### TASK DIRECTIONS
Copy out, from the data below, each line in which the word "True" occurs.

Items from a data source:
══════
Here is a tiny trained network, its code and every weight. The questions are about switching its units off for an input and a target symbol, where a switched-off unit gives its printed mean instead of its output.

import numpy as np


def w(rows, s, z=0):
    codes = np.array(rows[::2]) - 128.0
    scale = np.full(codes.shape[1], s)
    scale[-1] = z or s
    return codes * scale


def f(y):
    return y / 2 * (1 + np.tanh(0.7978845608 * (y + 0.044715 * y**3)))


def softmax(a):
    e = np.exp(a - a.max(-1, keepdims=True))
    return e / e.sum(-1, keepdims=True)


def log_softmax(a):
    a = a - a.max(-1, keepdims=True)
    return a - np.log(np.exp(a).sum(-1, keepdims=True))


def net(x, mask):
    ids = ['ΓΣαεηθμ'.index(c) for c in x.split()]
    T = len(ids)
    res = E[ids] + P[:T]
    r = res
    for j in range(2):
        rows = slice(4 * j, 4 * j + 4)
        q, k, v = (r @ M[0][rows].T for M in (Q, K, V))
        z = softmax(np.where(np.tri(T) > 0, q @ k.T / 4**0.5, -1e9)) @ v
        o = O[0][rows]
        res = res + np.where(mask[j], z, o[:, -1]) @ o[:, :-1]
    y = f(res @ A[0][:, :-1].T + A[0][:, -1])
    res = res + np.where(mask[2:14], y, B[0][:, -1]) @ B[0][:, :-1]
    return log_softmax(res[-1] @ U[:, :-1].T + U[:, -1])


Q, K, V, O, A, B = {}, {}, {}, {}, {}, {}
E = w([
[106,159,249],'Γ',
[90,215,193],'Σ',
[181,121,139],'α',
[70,162,130],'ε',
[80,56,153],'η',
[114,94,196],'θ',
[53,105,97],'μ',
],0.018)
P = w([
[234,76,33],'0',
[86,130,183],'1',
[94,131,191],'2',
[92,128,194],'3',
[90,122,202],'4',
[98,115,211],'5',
[102,114,226],'6',
[99,125,231],'7',
[101,118,240],'8',
[99,115,254],'9',
],0.0072)
Q[0] = w([
[145,36,80],'h1',
[168,152,53],'h1',
[180,172,11],'h1',
[4,117,147],'h1',
[97,54,214],'h2',
[211,99,69],'h2',
[1,72,36],'h2',
[1,101,159],'h2',
],0.0095)
K[0] = w([
[95,96,117],'h1',
[34,143,187],'h1',
[34,114,197],'h1',
[216,111,113],'h1',
[114,65,136],'h2',
[129,146,103],'h2',
[5,160,86],'h2',
[91,133,166],'h2',
],0.016)
V[0] = w([
[107,180,39],'h1',
[94,131,5],'h1',
[151,189,176],'h1',
[127,211,143],'h1',
[38,99,123],'h2',
[127,73,185],'h2',
[141,65,114],'h2',
[78,161,192],'h2',
],0.013)
O[0] = w([
[50,89,47,68],'h1',
[88,138,53,58],'h1',
[91,75,255,146],'h1',
[43,43,180,115],'h1',
[211,107,146,182],'h2',
[119,126,67,226],'h2',
[132,158,118,108],'h2',
[163,86,97,254],'h2',
],0.0096,0.0092)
══════
### RESPONSE AREA
    e = np.exp(a - a.max(-1, keepdims=True))
    return e / e.sum(-1, keepdims=True)
    a = a - a.max(-1, keepdims=True)
    return a - np.log(np.exp(a).sum(-1, keepdims=True))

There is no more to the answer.